Stored dataset items:
.....

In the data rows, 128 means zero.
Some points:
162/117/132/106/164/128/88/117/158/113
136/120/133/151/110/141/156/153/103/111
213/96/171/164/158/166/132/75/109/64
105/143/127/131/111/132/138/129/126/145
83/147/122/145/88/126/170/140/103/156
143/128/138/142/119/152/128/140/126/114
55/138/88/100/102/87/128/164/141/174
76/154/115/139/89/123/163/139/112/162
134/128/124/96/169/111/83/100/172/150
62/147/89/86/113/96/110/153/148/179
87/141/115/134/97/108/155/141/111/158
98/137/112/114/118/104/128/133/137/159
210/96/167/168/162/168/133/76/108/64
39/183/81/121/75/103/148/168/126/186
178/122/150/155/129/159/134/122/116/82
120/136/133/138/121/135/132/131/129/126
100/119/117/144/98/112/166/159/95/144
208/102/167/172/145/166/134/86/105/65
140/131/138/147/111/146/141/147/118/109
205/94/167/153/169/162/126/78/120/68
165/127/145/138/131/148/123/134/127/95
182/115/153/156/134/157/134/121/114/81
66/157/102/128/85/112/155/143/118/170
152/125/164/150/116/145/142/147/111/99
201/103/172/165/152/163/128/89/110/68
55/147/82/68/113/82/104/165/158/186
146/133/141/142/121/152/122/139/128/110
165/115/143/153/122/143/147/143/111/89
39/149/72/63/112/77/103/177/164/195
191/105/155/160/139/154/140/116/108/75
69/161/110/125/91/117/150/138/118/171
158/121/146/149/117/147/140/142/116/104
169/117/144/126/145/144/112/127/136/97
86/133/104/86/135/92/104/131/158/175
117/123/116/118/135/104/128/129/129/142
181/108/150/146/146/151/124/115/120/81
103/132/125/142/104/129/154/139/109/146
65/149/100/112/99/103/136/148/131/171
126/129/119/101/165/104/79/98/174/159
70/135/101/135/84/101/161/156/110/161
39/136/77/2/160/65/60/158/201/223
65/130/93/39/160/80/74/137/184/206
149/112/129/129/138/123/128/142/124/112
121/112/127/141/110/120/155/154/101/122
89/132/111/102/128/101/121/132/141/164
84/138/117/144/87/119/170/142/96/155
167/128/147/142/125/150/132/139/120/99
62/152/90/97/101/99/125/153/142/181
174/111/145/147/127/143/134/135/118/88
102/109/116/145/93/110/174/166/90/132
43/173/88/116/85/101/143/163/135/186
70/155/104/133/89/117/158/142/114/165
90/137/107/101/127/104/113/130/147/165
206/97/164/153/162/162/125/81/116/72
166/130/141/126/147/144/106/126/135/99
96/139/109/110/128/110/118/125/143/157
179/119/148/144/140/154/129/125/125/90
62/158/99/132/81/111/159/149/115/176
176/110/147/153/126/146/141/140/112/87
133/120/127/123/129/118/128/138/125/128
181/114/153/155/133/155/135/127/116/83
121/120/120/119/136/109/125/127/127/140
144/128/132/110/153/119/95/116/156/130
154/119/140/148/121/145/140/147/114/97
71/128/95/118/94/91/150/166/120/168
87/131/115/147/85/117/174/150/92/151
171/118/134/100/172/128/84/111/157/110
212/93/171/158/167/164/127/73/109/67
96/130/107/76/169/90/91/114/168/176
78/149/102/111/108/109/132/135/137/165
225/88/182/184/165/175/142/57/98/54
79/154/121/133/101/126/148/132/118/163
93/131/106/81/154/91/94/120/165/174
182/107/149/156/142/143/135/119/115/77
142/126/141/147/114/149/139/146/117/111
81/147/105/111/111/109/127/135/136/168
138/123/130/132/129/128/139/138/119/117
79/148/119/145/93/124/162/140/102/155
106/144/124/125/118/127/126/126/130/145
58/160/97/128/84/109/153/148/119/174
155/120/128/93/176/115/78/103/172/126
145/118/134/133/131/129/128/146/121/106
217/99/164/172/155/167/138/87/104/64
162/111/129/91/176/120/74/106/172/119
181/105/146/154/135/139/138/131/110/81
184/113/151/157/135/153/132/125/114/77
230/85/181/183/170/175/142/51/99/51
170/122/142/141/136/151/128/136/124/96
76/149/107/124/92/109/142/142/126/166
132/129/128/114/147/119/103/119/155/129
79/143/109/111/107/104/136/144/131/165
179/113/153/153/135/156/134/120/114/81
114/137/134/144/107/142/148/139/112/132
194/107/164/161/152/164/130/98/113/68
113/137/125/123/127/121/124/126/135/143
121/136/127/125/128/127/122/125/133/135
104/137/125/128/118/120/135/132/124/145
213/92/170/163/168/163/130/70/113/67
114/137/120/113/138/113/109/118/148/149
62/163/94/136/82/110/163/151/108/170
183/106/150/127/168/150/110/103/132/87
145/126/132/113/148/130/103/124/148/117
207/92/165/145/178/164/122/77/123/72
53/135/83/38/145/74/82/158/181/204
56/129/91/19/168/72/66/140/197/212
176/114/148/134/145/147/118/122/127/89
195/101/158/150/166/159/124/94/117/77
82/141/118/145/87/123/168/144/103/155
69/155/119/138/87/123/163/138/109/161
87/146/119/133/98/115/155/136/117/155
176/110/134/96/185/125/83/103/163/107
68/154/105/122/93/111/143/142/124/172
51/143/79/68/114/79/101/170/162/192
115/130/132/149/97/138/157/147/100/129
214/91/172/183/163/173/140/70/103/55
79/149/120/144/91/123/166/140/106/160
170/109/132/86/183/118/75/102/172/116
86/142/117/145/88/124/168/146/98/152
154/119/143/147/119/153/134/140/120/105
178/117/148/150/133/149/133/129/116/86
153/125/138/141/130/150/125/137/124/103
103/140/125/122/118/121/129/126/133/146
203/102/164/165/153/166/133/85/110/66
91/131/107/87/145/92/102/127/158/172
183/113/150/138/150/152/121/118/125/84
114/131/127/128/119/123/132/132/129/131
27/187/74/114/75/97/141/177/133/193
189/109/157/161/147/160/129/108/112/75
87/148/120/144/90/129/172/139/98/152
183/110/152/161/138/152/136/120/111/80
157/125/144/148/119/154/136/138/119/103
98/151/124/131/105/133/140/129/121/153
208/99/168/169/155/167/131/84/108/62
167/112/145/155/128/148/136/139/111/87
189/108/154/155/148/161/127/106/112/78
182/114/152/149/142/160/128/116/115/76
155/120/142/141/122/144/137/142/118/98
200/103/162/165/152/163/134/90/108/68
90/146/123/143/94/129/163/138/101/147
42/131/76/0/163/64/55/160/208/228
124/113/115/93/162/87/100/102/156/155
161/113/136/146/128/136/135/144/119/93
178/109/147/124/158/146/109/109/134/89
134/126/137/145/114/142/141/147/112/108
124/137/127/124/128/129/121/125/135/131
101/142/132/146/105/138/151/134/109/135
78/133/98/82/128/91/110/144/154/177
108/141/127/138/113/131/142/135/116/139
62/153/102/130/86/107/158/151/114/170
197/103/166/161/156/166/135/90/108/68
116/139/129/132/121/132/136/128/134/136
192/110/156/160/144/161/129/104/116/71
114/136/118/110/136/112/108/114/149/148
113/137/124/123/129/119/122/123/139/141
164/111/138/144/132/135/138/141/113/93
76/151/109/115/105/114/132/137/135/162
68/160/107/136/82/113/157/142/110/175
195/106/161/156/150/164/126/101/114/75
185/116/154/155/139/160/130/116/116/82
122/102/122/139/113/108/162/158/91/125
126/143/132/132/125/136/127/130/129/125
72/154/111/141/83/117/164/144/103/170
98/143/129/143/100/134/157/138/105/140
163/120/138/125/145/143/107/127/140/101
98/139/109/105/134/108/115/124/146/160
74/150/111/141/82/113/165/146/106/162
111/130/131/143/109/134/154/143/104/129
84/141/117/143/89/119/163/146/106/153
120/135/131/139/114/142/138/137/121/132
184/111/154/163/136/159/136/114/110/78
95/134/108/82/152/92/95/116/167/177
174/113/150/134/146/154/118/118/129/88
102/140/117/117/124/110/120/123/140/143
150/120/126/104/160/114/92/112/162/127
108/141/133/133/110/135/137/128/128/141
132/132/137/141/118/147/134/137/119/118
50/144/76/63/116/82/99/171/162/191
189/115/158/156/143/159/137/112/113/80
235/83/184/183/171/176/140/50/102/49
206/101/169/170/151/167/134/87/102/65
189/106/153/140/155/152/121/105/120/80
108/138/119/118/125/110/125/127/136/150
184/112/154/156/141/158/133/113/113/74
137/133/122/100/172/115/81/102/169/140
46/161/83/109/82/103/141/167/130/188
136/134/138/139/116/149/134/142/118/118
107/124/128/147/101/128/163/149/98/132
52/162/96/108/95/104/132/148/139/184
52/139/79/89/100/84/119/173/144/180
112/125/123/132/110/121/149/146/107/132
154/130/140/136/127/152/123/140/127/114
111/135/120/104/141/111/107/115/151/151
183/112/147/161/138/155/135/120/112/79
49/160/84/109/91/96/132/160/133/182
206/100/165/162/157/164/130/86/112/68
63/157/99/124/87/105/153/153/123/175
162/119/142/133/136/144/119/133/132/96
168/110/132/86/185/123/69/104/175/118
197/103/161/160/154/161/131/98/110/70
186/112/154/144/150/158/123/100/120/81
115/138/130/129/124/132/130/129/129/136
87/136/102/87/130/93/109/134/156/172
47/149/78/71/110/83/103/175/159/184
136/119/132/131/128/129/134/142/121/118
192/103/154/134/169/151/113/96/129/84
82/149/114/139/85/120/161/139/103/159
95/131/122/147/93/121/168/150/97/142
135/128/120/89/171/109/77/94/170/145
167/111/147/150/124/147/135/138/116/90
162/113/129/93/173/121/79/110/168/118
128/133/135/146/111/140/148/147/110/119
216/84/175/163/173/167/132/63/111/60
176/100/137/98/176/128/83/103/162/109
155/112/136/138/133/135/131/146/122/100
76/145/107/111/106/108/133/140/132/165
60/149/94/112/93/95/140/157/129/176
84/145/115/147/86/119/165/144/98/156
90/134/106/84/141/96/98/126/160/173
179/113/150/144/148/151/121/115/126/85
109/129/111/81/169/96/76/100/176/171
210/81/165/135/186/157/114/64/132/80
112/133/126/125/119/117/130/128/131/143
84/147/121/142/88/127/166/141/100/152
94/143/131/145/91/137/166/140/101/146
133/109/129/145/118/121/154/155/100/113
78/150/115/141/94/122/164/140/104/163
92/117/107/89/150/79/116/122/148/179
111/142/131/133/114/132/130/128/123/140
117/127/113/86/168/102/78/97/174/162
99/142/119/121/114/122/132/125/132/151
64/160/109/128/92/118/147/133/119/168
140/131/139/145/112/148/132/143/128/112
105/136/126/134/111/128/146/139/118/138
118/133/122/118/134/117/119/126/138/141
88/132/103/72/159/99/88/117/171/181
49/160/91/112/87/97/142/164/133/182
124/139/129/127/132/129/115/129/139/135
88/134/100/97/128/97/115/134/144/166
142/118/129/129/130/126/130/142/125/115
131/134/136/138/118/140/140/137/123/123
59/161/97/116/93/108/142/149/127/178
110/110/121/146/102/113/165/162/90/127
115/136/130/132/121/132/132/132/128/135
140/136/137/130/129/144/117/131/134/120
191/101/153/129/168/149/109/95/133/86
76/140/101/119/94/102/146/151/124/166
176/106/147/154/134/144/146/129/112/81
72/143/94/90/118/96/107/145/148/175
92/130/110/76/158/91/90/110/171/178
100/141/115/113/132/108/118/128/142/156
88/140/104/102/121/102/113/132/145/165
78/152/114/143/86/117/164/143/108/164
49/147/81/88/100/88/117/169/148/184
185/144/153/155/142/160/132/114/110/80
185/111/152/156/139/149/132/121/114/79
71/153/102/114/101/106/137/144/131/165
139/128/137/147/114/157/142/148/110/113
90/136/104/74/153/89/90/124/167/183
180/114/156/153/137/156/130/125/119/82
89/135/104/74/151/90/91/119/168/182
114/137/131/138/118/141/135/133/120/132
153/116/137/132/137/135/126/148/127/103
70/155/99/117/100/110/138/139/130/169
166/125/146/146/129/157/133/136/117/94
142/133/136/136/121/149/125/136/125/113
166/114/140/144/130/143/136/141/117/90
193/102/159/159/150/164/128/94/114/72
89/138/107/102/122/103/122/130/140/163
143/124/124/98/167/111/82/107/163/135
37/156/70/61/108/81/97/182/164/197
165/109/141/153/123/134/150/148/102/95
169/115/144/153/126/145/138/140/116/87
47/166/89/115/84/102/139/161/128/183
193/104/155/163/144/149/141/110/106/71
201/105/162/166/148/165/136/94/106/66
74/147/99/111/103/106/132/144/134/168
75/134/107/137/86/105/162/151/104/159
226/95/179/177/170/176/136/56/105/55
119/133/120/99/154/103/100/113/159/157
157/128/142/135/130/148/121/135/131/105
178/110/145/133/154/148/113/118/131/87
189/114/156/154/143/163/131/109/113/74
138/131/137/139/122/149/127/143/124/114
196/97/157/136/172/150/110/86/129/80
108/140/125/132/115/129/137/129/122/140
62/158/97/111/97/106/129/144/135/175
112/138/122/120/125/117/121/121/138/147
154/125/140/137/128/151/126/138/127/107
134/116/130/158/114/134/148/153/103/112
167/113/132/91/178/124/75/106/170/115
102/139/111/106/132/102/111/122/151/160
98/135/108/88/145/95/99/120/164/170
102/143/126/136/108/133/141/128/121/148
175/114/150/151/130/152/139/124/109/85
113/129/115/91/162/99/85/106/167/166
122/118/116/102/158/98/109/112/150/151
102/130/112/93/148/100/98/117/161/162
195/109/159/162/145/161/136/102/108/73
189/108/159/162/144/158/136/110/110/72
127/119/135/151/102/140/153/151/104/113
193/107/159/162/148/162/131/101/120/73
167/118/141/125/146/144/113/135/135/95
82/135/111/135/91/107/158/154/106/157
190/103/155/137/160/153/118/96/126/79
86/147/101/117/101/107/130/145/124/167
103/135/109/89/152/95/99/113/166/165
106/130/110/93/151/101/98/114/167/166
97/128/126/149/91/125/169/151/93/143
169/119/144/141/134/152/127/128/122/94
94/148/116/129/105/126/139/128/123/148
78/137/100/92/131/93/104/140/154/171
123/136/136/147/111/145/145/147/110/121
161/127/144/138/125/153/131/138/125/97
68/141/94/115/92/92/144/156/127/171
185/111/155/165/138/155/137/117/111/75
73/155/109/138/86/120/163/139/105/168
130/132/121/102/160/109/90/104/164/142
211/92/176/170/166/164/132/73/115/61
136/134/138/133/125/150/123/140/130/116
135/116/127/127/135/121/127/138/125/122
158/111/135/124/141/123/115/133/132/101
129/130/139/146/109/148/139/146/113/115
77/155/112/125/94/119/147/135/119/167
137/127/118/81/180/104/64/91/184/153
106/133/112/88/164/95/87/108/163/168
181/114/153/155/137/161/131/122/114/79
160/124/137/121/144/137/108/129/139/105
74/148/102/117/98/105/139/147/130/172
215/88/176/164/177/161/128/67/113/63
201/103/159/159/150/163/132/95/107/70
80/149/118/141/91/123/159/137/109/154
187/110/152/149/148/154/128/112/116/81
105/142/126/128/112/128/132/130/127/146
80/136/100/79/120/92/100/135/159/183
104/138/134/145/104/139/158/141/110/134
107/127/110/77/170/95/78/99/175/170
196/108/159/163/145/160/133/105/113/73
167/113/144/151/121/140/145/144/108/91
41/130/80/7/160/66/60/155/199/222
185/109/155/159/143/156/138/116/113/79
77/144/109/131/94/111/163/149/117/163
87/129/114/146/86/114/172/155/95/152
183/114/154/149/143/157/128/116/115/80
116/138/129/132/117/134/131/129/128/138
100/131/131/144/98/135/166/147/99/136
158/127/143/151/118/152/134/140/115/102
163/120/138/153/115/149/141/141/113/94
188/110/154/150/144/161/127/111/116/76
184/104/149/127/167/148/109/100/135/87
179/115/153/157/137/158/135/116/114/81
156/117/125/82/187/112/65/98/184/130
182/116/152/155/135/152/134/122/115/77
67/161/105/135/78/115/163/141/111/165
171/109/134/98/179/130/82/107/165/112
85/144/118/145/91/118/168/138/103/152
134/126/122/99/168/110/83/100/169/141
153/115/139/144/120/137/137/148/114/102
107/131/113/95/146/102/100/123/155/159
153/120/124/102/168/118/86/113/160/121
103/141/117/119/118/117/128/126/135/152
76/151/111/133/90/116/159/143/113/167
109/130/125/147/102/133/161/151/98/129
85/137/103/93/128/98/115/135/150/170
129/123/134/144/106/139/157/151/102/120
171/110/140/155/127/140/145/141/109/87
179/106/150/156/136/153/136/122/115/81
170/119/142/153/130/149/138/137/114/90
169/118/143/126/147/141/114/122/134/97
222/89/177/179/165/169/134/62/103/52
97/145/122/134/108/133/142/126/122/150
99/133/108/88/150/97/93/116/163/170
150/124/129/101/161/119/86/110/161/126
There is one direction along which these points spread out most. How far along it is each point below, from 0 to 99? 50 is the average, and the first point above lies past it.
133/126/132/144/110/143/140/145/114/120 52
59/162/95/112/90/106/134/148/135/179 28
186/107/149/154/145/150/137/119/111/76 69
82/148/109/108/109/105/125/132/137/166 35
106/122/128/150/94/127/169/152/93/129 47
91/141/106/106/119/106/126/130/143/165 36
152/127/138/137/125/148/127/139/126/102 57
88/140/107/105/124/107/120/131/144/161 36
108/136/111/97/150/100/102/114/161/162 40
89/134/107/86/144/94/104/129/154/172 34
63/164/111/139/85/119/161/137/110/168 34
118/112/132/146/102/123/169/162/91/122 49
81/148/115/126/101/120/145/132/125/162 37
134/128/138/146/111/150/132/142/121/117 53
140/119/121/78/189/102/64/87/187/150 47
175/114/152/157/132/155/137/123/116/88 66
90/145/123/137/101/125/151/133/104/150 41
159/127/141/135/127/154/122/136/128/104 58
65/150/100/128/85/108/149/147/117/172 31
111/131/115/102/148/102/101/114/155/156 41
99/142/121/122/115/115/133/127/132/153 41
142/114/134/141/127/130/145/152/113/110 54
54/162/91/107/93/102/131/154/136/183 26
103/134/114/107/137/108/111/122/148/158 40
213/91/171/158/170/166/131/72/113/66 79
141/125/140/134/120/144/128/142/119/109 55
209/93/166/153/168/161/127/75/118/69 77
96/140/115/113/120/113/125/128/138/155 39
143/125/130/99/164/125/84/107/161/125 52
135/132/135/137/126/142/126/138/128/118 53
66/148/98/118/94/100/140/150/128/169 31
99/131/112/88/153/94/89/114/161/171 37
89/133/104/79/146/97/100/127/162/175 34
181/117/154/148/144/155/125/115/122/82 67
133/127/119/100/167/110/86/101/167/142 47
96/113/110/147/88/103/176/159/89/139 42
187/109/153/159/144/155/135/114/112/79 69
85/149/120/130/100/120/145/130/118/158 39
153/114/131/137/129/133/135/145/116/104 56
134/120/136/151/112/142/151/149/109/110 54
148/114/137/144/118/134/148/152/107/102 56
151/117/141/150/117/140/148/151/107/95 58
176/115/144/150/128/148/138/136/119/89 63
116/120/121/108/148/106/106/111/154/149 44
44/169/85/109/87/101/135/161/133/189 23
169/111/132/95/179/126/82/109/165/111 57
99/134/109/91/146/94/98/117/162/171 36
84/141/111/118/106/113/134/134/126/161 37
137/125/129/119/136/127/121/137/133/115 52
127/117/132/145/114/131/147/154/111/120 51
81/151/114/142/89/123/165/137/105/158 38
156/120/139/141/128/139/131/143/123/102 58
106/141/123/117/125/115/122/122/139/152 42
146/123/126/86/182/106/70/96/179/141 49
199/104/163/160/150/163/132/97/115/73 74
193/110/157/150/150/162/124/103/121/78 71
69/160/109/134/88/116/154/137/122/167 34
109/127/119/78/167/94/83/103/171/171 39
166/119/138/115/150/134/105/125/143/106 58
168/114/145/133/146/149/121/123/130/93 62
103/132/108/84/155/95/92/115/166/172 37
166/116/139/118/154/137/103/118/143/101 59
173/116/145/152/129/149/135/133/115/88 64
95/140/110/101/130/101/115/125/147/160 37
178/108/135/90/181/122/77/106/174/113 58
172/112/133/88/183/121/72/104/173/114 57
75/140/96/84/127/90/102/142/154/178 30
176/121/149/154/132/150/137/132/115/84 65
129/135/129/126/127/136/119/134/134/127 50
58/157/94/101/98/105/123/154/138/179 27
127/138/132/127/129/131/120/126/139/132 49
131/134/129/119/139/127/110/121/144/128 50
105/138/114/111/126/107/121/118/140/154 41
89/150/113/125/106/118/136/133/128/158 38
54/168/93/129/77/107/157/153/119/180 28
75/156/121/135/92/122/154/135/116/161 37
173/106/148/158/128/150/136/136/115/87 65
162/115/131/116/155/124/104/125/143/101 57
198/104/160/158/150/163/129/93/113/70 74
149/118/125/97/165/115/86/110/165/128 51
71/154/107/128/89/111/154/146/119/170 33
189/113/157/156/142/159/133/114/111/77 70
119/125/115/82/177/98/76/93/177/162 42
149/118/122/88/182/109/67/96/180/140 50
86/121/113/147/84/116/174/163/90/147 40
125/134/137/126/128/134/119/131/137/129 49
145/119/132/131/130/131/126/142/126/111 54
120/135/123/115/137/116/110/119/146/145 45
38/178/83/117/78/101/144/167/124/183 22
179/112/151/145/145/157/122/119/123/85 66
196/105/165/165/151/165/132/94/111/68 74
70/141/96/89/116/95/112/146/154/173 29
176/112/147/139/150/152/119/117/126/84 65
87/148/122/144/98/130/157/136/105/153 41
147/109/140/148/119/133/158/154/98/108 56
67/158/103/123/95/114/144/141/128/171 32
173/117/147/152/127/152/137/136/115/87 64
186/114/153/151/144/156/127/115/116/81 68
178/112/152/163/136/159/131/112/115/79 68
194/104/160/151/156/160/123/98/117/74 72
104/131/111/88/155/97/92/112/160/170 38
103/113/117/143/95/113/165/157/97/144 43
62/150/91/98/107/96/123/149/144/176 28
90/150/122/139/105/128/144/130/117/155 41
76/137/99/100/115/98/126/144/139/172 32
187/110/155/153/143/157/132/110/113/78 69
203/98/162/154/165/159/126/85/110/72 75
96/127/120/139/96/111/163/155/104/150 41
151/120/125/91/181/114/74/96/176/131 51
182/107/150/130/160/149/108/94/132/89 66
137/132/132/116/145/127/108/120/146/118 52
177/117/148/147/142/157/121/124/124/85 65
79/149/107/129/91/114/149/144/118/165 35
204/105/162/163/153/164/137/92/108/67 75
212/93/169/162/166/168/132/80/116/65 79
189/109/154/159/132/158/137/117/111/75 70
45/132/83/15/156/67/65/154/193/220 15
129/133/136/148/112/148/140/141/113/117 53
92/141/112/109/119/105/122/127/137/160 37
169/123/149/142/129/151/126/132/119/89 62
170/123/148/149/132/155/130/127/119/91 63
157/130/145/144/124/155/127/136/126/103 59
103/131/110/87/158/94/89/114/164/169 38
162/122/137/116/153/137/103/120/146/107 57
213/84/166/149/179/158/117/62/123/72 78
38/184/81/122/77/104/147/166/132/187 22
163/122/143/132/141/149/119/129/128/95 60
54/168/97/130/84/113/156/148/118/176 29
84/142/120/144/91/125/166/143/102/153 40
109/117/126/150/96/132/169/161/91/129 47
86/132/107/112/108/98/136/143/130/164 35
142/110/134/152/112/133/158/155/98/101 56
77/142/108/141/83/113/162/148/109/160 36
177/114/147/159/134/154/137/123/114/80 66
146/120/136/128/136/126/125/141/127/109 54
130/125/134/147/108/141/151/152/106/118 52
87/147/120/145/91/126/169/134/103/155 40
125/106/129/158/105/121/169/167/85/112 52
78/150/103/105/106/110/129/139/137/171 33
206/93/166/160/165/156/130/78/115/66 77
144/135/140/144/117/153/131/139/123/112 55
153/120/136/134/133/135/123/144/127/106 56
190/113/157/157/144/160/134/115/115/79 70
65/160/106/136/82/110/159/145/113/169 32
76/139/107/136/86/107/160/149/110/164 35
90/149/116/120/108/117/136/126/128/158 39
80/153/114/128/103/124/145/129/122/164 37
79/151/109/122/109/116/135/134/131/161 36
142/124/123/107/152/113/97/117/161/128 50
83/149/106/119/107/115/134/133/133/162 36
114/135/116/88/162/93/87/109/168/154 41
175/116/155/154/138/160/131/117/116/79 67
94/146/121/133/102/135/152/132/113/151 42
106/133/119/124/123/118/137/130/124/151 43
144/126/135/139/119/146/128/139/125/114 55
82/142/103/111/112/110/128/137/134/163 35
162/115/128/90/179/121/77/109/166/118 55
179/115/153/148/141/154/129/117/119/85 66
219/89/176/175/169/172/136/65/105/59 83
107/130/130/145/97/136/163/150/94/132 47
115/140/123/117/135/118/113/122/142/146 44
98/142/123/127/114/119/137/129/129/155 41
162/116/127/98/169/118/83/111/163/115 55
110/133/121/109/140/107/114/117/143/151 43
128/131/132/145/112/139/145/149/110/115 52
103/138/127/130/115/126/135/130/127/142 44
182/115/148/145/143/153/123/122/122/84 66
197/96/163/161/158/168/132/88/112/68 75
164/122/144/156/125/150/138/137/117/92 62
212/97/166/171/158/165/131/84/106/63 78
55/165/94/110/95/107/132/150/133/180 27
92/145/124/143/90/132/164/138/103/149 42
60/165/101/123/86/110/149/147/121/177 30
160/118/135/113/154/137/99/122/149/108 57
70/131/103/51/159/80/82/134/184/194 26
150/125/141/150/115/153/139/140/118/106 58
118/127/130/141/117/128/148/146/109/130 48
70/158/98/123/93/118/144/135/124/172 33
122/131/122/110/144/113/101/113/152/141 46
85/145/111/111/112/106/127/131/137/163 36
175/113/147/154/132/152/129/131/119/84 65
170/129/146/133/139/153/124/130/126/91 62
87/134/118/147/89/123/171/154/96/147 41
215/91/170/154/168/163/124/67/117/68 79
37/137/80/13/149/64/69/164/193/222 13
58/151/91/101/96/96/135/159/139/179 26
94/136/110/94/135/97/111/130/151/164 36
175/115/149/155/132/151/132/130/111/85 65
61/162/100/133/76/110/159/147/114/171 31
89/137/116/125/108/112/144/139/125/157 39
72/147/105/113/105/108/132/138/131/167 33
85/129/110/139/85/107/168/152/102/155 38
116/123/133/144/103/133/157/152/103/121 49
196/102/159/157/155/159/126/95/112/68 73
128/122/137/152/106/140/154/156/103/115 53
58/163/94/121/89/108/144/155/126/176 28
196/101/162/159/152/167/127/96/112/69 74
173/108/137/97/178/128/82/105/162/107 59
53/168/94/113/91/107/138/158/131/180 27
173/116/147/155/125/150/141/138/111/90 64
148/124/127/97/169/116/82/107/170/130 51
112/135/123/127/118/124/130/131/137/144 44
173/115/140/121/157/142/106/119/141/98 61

.....

▶ [Your objective] What is asked for is an exact copy of the lines above from the one containing "63/157/99/124/87/105/153/153/123/175" through the one containing "82/149/114/139/85/120/161/139/103/159", and only those.

▶ [Exercise output]
63/157/99/124/87/105/153/153/123/175
162/119/142/133/136/144/119/133/132/96
168/110/132/86/185/123/69/104/175/118
197/103/161/160/154/161/131/98/110/70
186/112/154/144/150/158/123/100/120/81
115/138/130/129/124/132/130/129/129/136
87/136/102/87/130/93/109/134/156/172
47/149/78/71/110/83/103/175/159/184
136/119/132/131/128/129/134/142/121/118
192/103/154/134/169/151/113/96/129/84
82/149/114/139/85/120/161/139/103/159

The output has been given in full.